*TASK DETAILS*: Consider the material that follows. How many of its lines contain "mask"? Reply with the number alone.

*MATERIAL FOR THIS TASK*:
*** Block opens ***

Below is a small trained network, with its code and all its weights. Each question gives an input and a class and asks what happens when units are switched off, that is, made to give their printed mean instead of their output.

import numpy as np


def w(rows, s, z=0):
    codes = np.array(rows[::2]) - 128.0
    scale = np.full(codes.shape[1], s)
    scale[-1] = z or s
    return codes * scale


def norm(h):
    return h / np.sqrt((h * h).mean(-1, keepdims=True) + 1e-5)


def f(y):
    return np.maximum(y, 0)


def log_softmax(a):
    a = a - a.max(-1, keepdims=True)
    return a - np.log(np.exp(a).sum(-1, keepdims=True))


def net(x, mask):
    res = np.array(x, float).reshape(1, 7) / 4 @ E
    u = 0
    for l in range(3):
        y = f(norm(res) @ A[l][:, :-1].T + A[l][:, -1])
        res = res + np.where(mask[u : u + 8], y, B[l][:, -1]) @ B[l][:, :-1]
        u += 8
    return log_softmax(norm(res)[-1] @ U[:, :-1].T + U[:, -1])


A, B = {}, {}
E = w([
[128,123,131,127,127,125,133,127,121,123,129,127],'x0',
[128,132,127,127,128,132,122,128,131,135,125,130],'x1',
[127,122,127,131,128,127,135,129,125,121,132,125],'x2',
[142,73,177,160,162,204,141,199,91,136,31,173],'x3',
[125,122,126,122,127,126,134,129,128,122,130,125],'x4',
[170,7,150,148,98,146,88,94,117,181,154,141],'x5',
[98,124,127,117,156,76,211,120,140,240,101,88],'x6',
],0.017)
A[0] = w([
[129,229,122,115,127,136,100,161,137,6,99,146,139],'0.n0',
[138,208,123,128,121,81,152,88,119,118,225,123,254],'0.n1',
[142,215,132,109,137,102,181,148,130,116,76,126,31],'0.n2',
[121,215,128,135,147,150,179,173,130,82,73,126,60],'0.n3',
[126,143,120,114,111,81,104,78,137,148,239,111,106],'0.n4',
[143,134,143,138,122,165,45,134,110,31,126,160,61],'0.n5',
[141,146,119,124,108,138,33,105,139,31,191,137,160],'0.n6',
[101,237,113,109,134,127,143,147,141,94,137,115,122],'0.n7',
],0.022,0.0037)
B[0] = w([
[224,221,162,51,126,144,153,133,92,195,97,36,250],'0.n0',
[153,54,157,154,77,119,66,132,161,94,23,37,245],'0.n1',
[7,57,90,157,110,104,135,141,152,101,139,215,200],'0.n2',
[50,105,79,149,149,218,197,107,93,175,237,136,219],'0.n3',
[97,162,70,45,121,157,188,136,118,201,215,174,244],'0.n4',
[130,98,42,61,39,199,126,163,223,98,97,100,229],'0.n5',
[83,94,201,244,213,70,142,112,12,118,200,192,252],'0.n6',
[172,146,159,154,159,68,82,136,167,76,56,161,223],'0.n7',
],0.018,0.024)
A[1] = w([
[197,162,188,178,178,65,102,103,120,119,69,68,34],'1.n0',
[108,135,104,143,104,28,46,130,236,26,27,125,3],'1.n1',
[116,116,126,185,106,143,66,124,170,2,68,112,34],'1.n2',
[120,164,119,171,99,120,92,57,128,17,198,151,58],'1.n3',
[142,154,155,160,140,117,62,96,88,84,251,225,43],'1.n4',
[149,170,109,120,136,100,120,112,143,41,159,143,70],'1.n5',
[158,197,197,166,193,69,90,134,106,55,77,143,52],'1.n6',
[198,111,143,146,66,115,32,142,149,3,117,119,109],'1.n7',
],0.02,0.0033)
B[1] = w([
[123,112,170,159,178,117,136,123,153,188,108,175,253],'1.n0',
[30,141,131,160,96,131,153,154,115,24,130,3,254],'1.n1',
[178,134,106,73,137,115,39,60,174,177,97,88,213],'1.n2',
[126,153,157,98,72,57,148,167,137,136,144,105,161],'1.n3',
[149,127,110,140,116,75,143,185,65,38,155,78,243],'1.n4',
[118,127,102,138,110,131,125,90,116,153,140,103,128],'1.n5',
[193,121,139,107,115,129,147,109,128,186,116,205,209],'1.n6',
[75,102,129,151,145,169,76,86,157,152,103,218,213],'1.n7',
],0.022,0.0094)
A[2] = w([
[135,129,87,77,103,113,144,121,138,170,159,129,167],'2.n0',
[180,225,68,85,98,192,133,94,181,120,174,106,91],'2.n1',
[129,86,130,165,139,173,120,125,119,121,91,37,3],'2.n2',
[162,187,100,52,88,74,133,66,194,181,171,130,6],'2.n3',
[133,146,97,118,119,81,140,61,173,121,148,83,102],'2.n4',
[187,94,104,143,103,164,6,113,182,64,113,189,123],'2.n5',
[164,200,160,152,166,106,101,105,119,125,120,115,113],'2.n6',
[212,90,202,146,163,108,123,149,129,172,51,162,93],'2.n7',
],0.027,0.0027)
B[2] = w([
[212,191,171,165,145,108,65,110,156,92,132,152,217],'2.n0',
[198,138,191,92,105,178,147,246,113,64,82,62,224],'2.n1',
[151,153,154,113,115,49,97,102,134,109,101,143,203],'2.n2',
[171,187,39,159,152,122,73,67,242,229,238,147,197],'2.n3',
[126,208,99,126,139,190,82,112,126,110,155,75,168],'2.n4',
[135,25,4,45,236,85,96,78,103,177,61,168,191],'2.n5',
[118,77,123,113,45,143,160,78,163,144,118,203,156],'2.n6',
[141,166,251,174,78,121,159,64,123,161,81,155,253],'2.n7',
],0.018,0.019)
U = w([
[147,147,223,160,97,85,163,77,118,180,78,138,252],'0',
[34,153,111,144,97,82,111,103,188,92,99,33,90],'1',
[156,94,107,141,110,52,134,157,53,88,214,119,160],'2',
[166,190,77,130,122,99,88,91,194,182,212,95,95],'3',
[170,164,131,72,120,222,186,211,130,122,95,87,66],'4',
[8,121,95,171,170,160,210,138,145,154,157,193,84],'5',
[158,56,56,59,167,118,92,104,123,153,65,151,114],'6',
],0.015,0.0036)

Each question gives the input, the list of numbers given to net, and the class t.
The units are the neurons (one row each of A and B). Each row of codes is followed by its name. A weight is (code - 128) times the scale printed after its matrix; where a second scale follows, it is the last column's (A, B and U).
mask holds one flag per neuron, layer by layer. A switched-off neuron (its flag False) gives its mean, the last column of its row in B, instead of its output. The means were averaged over made-up inputs and are rounded, as every weight is.
A unit's drop is (log p(t) with every unit on - log p(t) with that unit switched off) / (log p(t) with every unit on - log p(t) with every unit switched off).
The circuit of an input: a set's keep is (log p(t) with only the set's units on - log p(t) with every unit switched off) / (log p(t) with every unit on - log p(t) with every unit switched off). Starting from the 12 units with the biggest drops (on a tie, the unit counted first), units are removed one at a time, each time the one whose removal leaves the highest keep (on an exact tie, the one counted first), for as long as the keep stays at least 0.8.
units of the circuit, in order: the units of the circuit, biggest drop first
most important unit: the unit with the biggest drop
k most important neurons: the k neurons with the biggest drops, biggest first
top k neurons in layer l: the k neurons of layer l with the biggest drops, biggest first
drop when u is switched off: that unit's drop, to one decimal
input [-6,0,-1,2,0,-8,5], class 5: most important unit : 0.n3
input [3,0,-3,4,1,7,0], class 6: 4 most important neurons : (0.n0 0.n6 0.n4 2.n5)
input [0,0,-6,-7,8,-7,-7], class 0: units of the circuit, in order : (0.n0 0.n6)
input [0,-7,-6,6,0,0,2], class 5: 4 most important neurons : (0.n0 0.n1 0.n5 0.n6)
input [-7,-8,-1,-7,-5,-1,-4], class 0: units of the circuit, in order : (0.n1 0.n6)
input [1,-4,6,3,1,1,-7], class 6: units of the circuit, in order : (0.n3 2.n5)
input [8,0,-2,1,-1,8,-7], class 6: 4 most important neurons : (0.n5 0.n4 0.n3 2.n5)
input [0,-5,-6,-8,-7,0,-8], class 0: 4 most important neurons : (0.n1 0.n3 0.n6 0.n0)
input [-6,4,8,-4,-7,4,7], class 3: 2 most important neurons : (0.n6 2.n3)
input [-1,8,2,1,-7,-6,-7], class 4: 3 most important neurons : (0.n0 0.n5 0.n3)
input [4,-5,-8,7,-1,0,8], class 5: 2 most important neurons : (0.n1 0.n0)
input [5,-4,-4,-4,2,5,0], class 2: top 2 neurons in layer 0 : (0.n0 0.n5)
input [1,7,-1,-3,6,3,2], class 3: 3 most important neurons : (0.n4 2.n3 0.n6)
input [-1,8,5,-8,-8,-7,4], class 1: units of the circuit, in order : (0.n1)
input [-4,3,7,3,-1,6,-5], class 6: 2 most important neurons : (0.n5 0.n4)
input [-3,1,-5,2,5,0,1], class 5: 3 most important neurons : (0.n0 0.n1 0.n5)
input [1,5,6,3,2,-7,-5], class 4: 2 most important neurons : (0.n0 0.n3)
input [-7,4,6,5,2,-8,4], class 5: 2 most important neurons : (0.n2 0.n3)
input [-3,-8,3,4,-6,-5,-8], class 4: top 2 neurons in layer 0 : (0.n5 0.n0)
input [-4,5,1,-4,-4,5,-7], class 2: most important unit : 0.n6
input [5,1,-6,4,-6,-3,-2], class 4: drop when 2.n1 is switched off : 0.1
input [8,4,5,-8,-4,-7,-3], class 0: drop when 0.n0 is switched off : 0.4
input [1,5,-3,0,6,3,-1], class 2: drop when 0.n0 is switched off : 0.3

*** Block closes ***

*TASK SOLUTION*: 3